▸ **Task instructions**
Begin at the line containing "0.35 -0.04 -0.13]" in the entries below and end at the line containing "-0.16] => odd"; transcribe that range exactly and nothing outside it.

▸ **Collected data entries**
Each point is reached from the start by the listed moves, each made once or not at all, plus a little noise. Say if it took an odd or an even number of moves. Then give how often each move was made.

Moves:
(1): [ 0.19  0.48 -0.10 -0.19]
(2): [-0.13  0.38  0.15 -0.09]
(3): [ 0.13 -0.43  0.19 -0.38]
Start: [0.04 0.05 0.00 0.06]
Points:
[ 0.04  0.01  0.35 -0.40] => even (0, 1, 1)
[ 0.34  0.08  0.09 -0.51] => even (1, 0, 1)
[ 0.22  0.53 -0.10 -0.12] => odd (1, 0, 0)

Moves:
(1): [ 0.08  0.12 -0.07  0.35 -0.04  0.11  0.26 -0.18 -0.29]
(2): [ 0.05  0.20  0.44 -0.14  0.21  0.41  0.35 -0.04 -0.13]
(3): [ 0.28  0.56  0.59  0.37  0.22  0.32 -0.20 -0.25 -0.05]
(4): [-0.03  0.26 -0.08  0.10 -0.06 -0.08  0.11  0.02  0.23]
(5): [ 0.22 -0.37 -0.05 -0.04  0.16 -0.22  0.10  0.24  0.27]
(6): [-0.13 -0.17 -0.62  0.05 -0.08  0.55 -0.04  0.01 -0.11]
Start: [-0.17  0.24  0.01  0.09 -0.21  0.14 -0.08  0.27  0.02]
Points:
[ 0.41  0.57  0.49  0.75  0.14  0.33  0.08  0.07 -0.04] => odd (1, 0, 1, 0, 1, 0)
[ 0.01  0.15 -0.11  0.14 -0.11 -0.17  0.13  0.56  0.52] => even (0, 0, 0, 1, 1, 0)
[ 0.04 -0.12 -0.04  0.05 -0.05 -0.09  0.03  0.52  0.30] => odd (0, 0, 0, 0, 1, 0)
[-0.09  0.38 -0.05  0.44 -0.26  0.26  0.18  0.08 -0.27] => odd (1, 0, 0, 0, 0, 0)

Moves:
(1): [ 0.20 -0.10  0.03  0.05 -0.18  0.07 -0.23  0.28  0.06 -0.10  0.06 -0.16
  0.00]
(2): [ 0.08 -0.15 -0.24  0.00  0.03  0.22  0.14 -0.18  0.11  0.18  0.03  0.12
 -0.03]
(3): [ 0.40  0.32  0.04 -0.11 -0.17  0.04  0.37 -0.33 -0.53  0.23 -0.02  0.24
 -0.17]
(4): [ 0.03 -0.08  0.40  0.10  0.05  0.23 -0.15 -0.12 -0.21 -0.17 -0.32 -0.12
  0.11]
(5): [ 0.05 -0.18  0.30  0.22  0.19 -0.04  0.22 -0.02  0.05 -0.04 -0.28  0.12
  0.01]
(6): [ 0.03 -0.02  0.16 -0.31  0.09  0.08 -0.11 -0.01  0.38 -0.35 -0.17 -0.10
  0.19]
(7): [-0.13 -0.18 -0.47  0.03  0.00  0.11  0.44 -0.26  0.01 -0.03  0.03 -0.26
  0.08]
(8): [ 0.04  0.04 -0.22 -0.02 -0.24 -0.21 -0.05  0.45 -0.03  0.25 -0.11  0.08
 -0.20]
(9): [-0.20  0.09 -0.17  0.19 -0.24  0.12  0.17 -0.05  0.36  0.04  0.34  0.29
 -0.12]
(10): [ 0.07 -0.20 -0.21 -0.12 -0.25 -0.22 -0.14  0.08  0.11 -0.04  0.13  0.14
  0.02]
(11): [-0.13 -0.08  0.20 -0.12 -0.04 -0.01  0.01  0.26 -0.22  0.07  0.06 -0.04
 -0.22]
Start: [-0.32 -0.09  0.12  0.16  0.16  0.13  0.05  0.08  0.11 -0.29  0.05  0.02
  0.09]
Points:
[-0.22 -0.81  0.44  0.51 -0.23  0.49  0.04  0.30  0.37 -0.34  0.07  0.37
 -0.16] => odd (1, 1, 0, 1, 1, 0, 0, 0, 1, 1, 1)
[-0.37 -0.51 -0.39 -0.22 -0.01  0.11  0.28 -0.14  0.60 -0.73  0.04 -0.21
  0.36] => odd (0, 0, 0, 0, 0, 1, 1, 0, 0, 1, 0)
[-0.22 -0.71  0.07  0.08  0.01  0.10  0.25  0.19  0.42 -0.65 -0.67 -0.11
  0.29] => even (0, 0, 0, 1, 1, 1, 1, 1, 0, 1, 0)
[ 0.16 -0.08  0.21  0.30 -0.62  0.39  0.08 -0.06 -0.10 -0.31  0.26  0.38
 -0.09] => odd (1, 0, 1, 1, 0, 0, 0, 0, 1, 1, 0)
[-0.08  0.13 -0.22  0.13 -0.49  0.07  0.43 -0.19  0.06 -0.03  0.50  0.72
 -0.18] => odd (0, 0, 1, 0, 0, 0, 0, 0, 1, 1, 0)
[-0.49 -0.55 -0.36 -0.04 -0.07  0.01  0.34  0.14  0.00 -0.32  0.28 -0.15
 -0.03] => odd (0, 0, 0, 0, 0, 0, 1, 0, 0, 1, 1)
[-0.49 -0.36 -0.77 -0.08 -0.48  0.01  0.35  0.29  0.95 -0.46  0.24  0.15
  0.05] => odd (0, 0, 0, 0, 0, 1, 1, 1, 1, 1, 0)

Moves:
(1): [-0.29  0.27 -0.14  0.07 -0.12 -0.15  0.00  0.07 -0.01  0.07  0.28  0.10
  0.20 -0.03]
(2): [-0.03  0.15 -0.03  0.11 -0.33 -0.29 -0.42 -0.03  0.11  0.48  0.12  0.03
  0.26  0.09]
(3): [-0.05 -0.12  0.06 -0.06 -0.05  0.11  0.10 -0.16  0.11  0.01  0.04 -0.04
 -0.20 -0.26]
(4): [-0.24  0.18  0.32 -0.20  0.20 -0.10  0.01 -0.10  0.40 -0.09 -0.05 -0.10
 -0.16 -0.24]
(5): [-0.05 -0.12 -0.03  0.22 -0.06 -0.17 -0.20  0.21  0.09 -0.08 -0.20  0.11
 -0.09  0.09]
(6): [ 0.05 -0.01  0.00 -0.11  0.24 -0.14  0.13  0.38  0.05 -0.01 -0.18  0.20
  0.16  0.08]
(7): [ 0.00 -0.02  0.12  0.15 -0.04 -0.06 -0.14 -0.06 -0.09 -0.04  0.21  0.18
  0.13  0.02]
(8): [ 0.12  0.00 -0.20 -0.17 -0.48  0.20 -0.25  0.04 -0.09 -0.11  0.01 -0.15
  0.28 -0.11]
(9): [-0.28  0.01 -0.13 -0.09  0.40  0.40 -0.14 -0.09  0.11 -0.04 -0.18 -0.06
  0.00 -0.07]
(10): [ 0.00 -0.05  0.14  0.12  0.17  0.07  0.28 -0.06  0.16 -0.09  0.05 -0.10
 -0.19 -0.19]
(11): [ 0.11 -0.02  0.16  0.00 -0.14  0.07  0.23 -0.06  0.05 -0.05 -0.17  0.04
 -0.08 -0.07]
(12): [ 0.08  0.22 -0.05  0.10  0.01  0.12  0.08  0.06 -0.07  0.31 -0.02  0.10
 -0.24 -0.13]
(13): [ 0.01  0.04  0.06 -0.04 -0.02  0.11 -0.10  0.04  0.24 -0.16  0.01  0.19
 -0.07  0.02]
(14): [ 0.22  0.15 -0.05 -0.22  0.31  0.06  0.18 -0.33 -0.02 -0.11 -0.20 -0.01
 -0.05 -0.13]
Start: [-0.03 -0.14  0.14 -0.22 -0.01 -0.10 -0.01  0.36  0.02  0.17 -0.23 -0.07
  0.23 -0.13]
Points:
[-0.12  0.19 -0.16 -0.51 -0.39 -0.09 -0.24  0.89  0.23 -0.02 -0.08  0.29
  0.82 -0.18] => even (1, 0, 0, 0, 0, 1, 0, 1, 0, 0, 0, 0, 1, 0)
[-0.25  0.67  0.23 -0.60  0.14  0.50 -0.11 -0.09  0.58  0.01 -0.34  0.21
  0.24 -0.86] => odd (1, 0, 0, 1, 0, 0, 1, 1, 1, 0, 1, 1, 1, 1)
[ 0.04 -0.10  0.47 -0.08  0.31  0.12  0.34  0.61  0.43  0.16 -0.15  0.46
 -0.18 -0.58] => even (0, 0, 1, 0, 0, 1, 1, 0, 0, 1, 0, 1, 1, 0)
[-0.62  0.33  0.57 -0.49  0.81  0.30  0.16 -0.35  0.96 -0.23 -0.06  0.12
 -0.09 -1.05] => even (1, 0, 1, 1, 0, 0, 1, 0, 1, 1, 0, 0, 1, 1)
[-0.57  0.53  0.24 -0.39 -0.32  0.03 -0.38  0.43  0.58  0.70 -0.19  0.24
  0.56 -0.89] => even (1, 1, 1, 1, 0, 1, 1, 1, 1, 0, 1, 1, 0, 0)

▸ **Reply to the task**
(2): [ 0.05  0.20  0.44 -0.14  0.21  0.41  0.35 -0.04 -0.13]
(3): [ 0.28  0.56  0.59  0.37  0.22  0.32 -0.20 -0.25 -0.05]
(4): [-0.03  0.26 -0.08  0.10 -0.06 -0.08  0.11  0.02  0.23]
(5): [ 0.22 -0.37 -0.05 -0.04  0.16 -0.22  0.10  0.24  0.27]
(6): [-0.13 -0.17 -0.62  0.05 -0.08  0.55 -0.04  0.01 -0.11]
Start: [-0.17  0.24  0.01  0.09 -0.21  0.14 -0.08  0.27  0.02]
Points:
[ 0.41  0.57  0.49  0.75  0.14  0.33  0.08  0.07 -0.04] => odd (1, 0, 1, 0, 1, 0)
[ 0.01  0.15 -0.11  0.14 -0.11 -0.17  0.13  0.56  0.52] => even (0, 0, 0, 1, 1, 0)
[ 0.04 -0.12 -0.04  0.05 -0.05 -0.09  0.03  0.52  0.30] => odd (0, 0, 0, 0, 1, 0)
[-0.09  0.38 -0.05  0.44 -0.26  0.26  0.18  0.08 -0.27] => odd (1, 0, 0, 0, 0, 0)

Moves:
(1): [ 0.20 -0.10  0.03  0.05 -0.18  0.07 -0.23  0.28  0.06 -0.10  0.06 -0.16
  0.00]
(2): [ 0.08 -0.15 -0.24  0.00  0.03  0.22  0.14 -0.18  0.11  0.18  0.03  0.12
 -0.03]
(3): [ 0.40  0.32  0.04 -0.11 -0.17  0.04  0.37 -0.33 -0.53  0.23 -0.02  0.24
 -0.17]
(4): [ 0.03 -0.08  0.40  0.10  0.05  0.23 -0.15 -0.12 -0.21 -0.17 -0.32 -0.12
  0.11]
(5): [ 0.05 -0.18  0.30  0.22  0.19 -0.04  0.22 -0.02  0.05 -0.04 -0.28  0.12
  0.01]
(6): [ 0.03 -0.02  0.16 -0.31  0.09  0.08 -0.11 -0.01  0.38 -0.35 -0.17 -0.10
  0.19]
(7): [-0.13 -0.18 -0.47  0.03  0.00  0.11  0.44 -0.26  0.01 -0.03  0.03 -0.26
  0.08]
(8): [ 0.04  0.04 -0.22 -0.02 -0.24 -0.21 -0.05  0.45 -0.03  0.25 -0.11  0.08
 -0.20]
(9): [-0.20  0.09 -0.17  0.19 -0.24  0.12  0.17 -0.05  0.36  0.04  0.34  0.29
 -0.12]
(10): [ 0.07 -0.20 -0.21 -0.12 -0.25 -0.22 -0.14  0.08  0.11 -0.04  0.13  0.14
  0.02]
(11): [-0.13 -0.08  0.20 -0.12 -0.04 -0.01  0.01  0.26 -0.22  0.07  0.06 -0.04
 -0.22]
Start: [-0.32 -0.09  0.12  0.16  0.16  0.13  0.05  0.08  0.11 -0.29  0.05  0.02
  0.09]
Points:
[-0.22 -0.81  0.44  0.51 -0.23  0.49  0.04  0.30  0.37 -0.34  0.07  0.37
 -0.16] => odd (1, 1, 0, 1, 1, 0, 0, 0, 1, 1, 1)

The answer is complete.